Exercise.
Go line by line through the data below and work out how many lines contain "columns"; the answer is that number alone.

Listed entries Block Start

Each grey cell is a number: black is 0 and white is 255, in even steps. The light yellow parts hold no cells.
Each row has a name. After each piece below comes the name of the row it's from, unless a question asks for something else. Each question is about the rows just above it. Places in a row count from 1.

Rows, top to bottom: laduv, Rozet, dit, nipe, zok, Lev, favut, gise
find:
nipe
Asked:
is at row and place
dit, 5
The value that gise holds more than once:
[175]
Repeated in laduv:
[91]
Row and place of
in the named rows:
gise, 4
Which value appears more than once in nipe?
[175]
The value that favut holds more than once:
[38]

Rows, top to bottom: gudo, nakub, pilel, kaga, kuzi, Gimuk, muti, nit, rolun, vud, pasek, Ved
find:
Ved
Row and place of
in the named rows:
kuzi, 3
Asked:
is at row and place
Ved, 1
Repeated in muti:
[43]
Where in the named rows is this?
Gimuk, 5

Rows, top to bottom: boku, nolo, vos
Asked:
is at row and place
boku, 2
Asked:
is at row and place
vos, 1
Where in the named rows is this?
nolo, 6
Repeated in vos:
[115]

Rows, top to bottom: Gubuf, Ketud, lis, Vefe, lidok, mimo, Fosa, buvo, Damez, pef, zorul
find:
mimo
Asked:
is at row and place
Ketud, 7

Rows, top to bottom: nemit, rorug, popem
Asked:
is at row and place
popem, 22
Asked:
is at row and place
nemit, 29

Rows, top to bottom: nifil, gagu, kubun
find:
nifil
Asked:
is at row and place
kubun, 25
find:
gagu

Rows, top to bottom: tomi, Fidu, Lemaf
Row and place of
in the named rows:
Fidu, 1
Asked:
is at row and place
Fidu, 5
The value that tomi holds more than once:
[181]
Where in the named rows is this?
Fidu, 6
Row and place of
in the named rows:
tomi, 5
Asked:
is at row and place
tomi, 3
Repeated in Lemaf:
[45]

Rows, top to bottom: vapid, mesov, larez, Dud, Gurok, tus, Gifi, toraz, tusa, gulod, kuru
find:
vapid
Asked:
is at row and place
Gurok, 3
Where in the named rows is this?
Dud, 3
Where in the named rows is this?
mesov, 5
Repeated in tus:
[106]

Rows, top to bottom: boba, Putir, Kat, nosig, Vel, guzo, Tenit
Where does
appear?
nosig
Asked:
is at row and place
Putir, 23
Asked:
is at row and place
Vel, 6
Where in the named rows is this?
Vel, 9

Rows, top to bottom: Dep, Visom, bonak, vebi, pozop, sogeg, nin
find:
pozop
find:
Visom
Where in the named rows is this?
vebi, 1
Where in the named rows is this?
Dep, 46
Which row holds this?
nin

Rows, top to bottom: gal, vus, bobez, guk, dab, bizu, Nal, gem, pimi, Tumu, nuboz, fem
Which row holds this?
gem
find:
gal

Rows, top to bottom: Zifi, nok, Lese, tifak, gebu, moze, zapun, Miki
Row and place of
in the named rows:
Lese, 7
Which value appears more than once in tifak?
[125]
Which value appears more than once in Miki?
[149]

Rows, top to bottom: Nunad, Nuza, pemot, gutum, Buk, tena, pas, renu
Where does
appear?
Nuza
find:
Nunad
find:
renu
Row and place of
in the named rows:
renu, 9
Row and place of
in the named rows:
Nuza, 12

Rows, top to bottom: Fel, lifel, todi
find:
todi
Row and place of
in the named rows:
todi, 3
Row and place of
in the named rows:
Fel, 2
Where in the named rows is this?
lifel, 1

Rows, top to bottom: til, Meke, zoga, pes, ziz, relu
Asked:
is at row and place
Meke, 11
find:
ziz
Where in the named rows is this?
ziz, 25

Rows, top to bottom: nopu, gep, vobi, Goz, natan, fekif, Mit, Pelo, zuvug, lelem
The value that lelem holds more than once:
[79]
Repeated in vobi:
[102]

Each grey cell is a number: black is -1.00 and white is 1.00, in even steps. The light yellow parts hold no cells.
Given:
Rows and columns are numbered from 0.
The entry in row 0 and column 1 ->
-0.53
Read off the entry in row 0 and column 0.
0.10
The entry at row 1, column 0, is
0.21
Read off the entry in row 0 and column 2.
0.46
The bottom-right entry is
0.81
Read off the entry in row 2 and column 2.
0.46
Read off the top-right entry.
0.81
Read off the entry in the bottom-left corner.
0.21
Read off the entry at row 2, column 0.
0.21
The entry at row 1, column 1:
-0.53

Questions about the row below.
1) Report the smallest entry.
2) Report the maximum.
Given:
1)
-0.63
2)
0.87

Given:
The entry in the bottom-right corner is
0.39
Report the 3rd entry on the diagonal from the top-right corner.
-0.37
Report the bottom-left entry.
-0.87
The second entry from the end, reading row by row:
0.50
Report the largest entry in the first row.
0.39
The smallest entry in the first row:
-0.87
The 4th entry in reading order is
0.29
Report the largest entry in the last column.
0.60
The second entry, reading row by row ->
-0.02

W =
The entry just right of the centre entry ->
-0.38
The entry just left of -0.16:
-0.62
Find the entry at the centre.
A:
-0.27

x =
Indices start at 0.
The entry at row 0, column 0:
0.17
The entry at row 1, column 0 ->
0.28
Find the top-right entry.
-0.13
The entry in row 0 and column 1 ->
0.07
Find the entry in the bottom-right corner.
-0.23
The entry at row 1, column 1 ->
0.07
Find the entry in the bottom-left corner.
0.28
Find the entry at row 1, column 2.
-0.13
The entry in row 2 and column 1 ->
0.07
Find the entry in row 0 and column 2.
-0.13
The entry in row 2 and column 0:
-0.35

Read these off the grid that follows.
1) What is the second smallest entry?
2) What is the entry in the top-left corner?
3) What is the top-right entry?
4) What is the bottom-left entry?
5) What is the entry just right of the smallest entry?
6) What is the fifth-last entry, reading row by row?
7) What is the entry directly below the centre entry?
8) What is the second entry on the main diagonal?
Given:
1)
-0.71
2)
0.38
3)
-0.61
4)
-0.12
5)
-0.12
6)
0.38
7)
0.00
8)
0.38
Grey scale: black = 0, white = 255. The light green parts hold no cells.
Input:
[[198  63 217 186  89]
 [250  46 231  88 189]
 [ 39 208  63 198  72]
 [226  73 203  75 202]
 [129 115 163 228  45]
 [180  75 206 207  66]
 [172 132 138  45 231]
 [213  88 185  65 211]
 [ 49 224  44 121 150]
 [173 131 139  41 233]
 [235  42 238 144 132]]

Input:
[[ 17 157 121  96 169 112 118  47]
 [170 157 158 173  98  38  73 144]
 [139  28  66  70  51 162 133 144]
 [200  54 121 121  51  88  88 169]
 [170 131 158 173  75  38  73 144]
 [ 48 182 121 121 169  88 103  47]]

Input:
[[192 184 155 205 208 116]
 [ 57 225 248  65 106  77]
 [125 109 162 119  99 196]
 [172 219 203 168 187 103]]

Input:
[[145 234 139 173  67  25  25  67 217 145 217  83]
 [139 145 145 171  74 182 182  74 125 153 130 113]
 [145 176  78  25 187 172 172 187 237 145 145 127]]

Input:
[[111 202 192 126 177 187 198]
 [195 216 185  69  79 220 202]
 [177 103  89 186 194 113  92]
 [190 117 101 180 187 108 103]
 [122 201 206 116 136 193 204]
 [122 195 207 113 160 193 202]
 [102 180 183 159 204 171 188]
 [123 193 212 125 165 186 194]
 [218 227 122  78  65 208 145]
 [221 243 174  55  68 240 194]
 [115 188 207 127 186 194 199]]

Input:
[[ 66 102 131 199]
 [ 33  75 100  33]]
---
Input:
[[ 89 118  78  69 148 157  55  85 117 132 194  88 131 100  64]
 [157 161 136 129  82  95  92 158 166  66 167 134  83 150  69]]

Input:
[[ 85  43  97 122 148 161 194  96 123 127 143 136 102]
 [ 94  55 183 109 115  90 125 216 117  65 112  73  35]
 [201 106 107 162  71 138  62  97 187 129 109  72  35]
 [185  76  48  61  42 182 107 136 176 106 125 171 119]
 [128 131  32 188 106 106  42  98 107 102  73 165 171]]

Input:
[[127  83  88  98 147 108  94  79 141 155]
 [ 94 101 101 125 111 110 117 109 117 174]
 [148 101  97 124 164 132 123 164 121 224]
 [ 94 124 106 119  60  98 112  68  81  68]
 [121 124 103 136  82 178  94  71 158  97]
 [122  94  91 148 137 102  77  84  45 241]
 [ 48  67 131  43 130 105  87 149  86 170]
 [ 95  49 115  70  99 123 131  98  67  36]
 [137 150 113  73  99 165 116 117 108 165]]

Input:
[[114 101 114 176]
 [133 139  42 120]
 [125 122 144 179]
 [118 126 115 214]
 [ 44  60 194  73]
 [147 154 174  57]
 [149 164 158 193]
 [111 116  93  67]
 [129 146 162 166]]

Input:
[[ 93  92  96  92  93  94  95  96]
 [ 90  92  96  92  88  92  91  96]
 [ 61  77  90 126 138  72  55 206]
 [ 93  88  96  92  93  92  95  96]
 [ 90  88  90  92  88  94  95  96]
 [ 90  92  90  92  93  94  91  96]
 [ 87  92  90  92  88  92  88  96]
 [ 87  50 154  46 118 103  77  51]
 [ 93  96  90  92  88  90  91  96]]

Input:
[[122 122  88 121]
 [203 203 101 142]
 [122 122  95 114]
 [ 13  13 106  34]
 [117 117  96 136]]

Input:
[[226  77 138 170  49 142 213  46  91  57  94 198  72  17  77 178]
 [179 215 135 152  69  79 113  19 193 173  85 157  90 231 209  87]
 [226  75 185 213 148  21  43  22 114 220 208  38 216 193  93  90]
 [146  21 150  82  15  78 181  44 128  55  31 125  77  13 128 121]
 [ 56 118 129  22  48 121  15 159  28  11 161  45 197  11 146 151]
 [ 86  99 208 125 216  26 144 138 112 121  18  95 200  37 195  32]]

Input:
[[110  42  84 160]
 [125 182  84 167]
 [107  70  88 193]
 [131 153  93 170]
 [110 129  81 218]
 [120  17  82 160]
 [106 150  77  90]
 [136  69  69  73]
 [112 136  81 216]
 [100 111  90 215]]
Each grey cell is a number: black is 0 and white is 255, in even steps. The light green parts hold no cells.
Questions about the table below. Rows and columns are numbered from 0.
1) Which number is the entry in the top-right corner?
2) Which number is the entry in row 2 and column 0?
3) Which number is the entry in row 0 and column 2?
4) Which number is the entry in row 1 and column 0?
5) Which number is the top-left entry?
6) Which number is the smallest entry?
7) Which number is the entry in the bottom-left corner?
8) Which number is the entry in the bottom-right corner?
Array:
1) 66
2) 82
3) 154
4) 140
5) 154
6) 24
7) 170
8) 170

Listed entries Block End

Output of the exercise.
2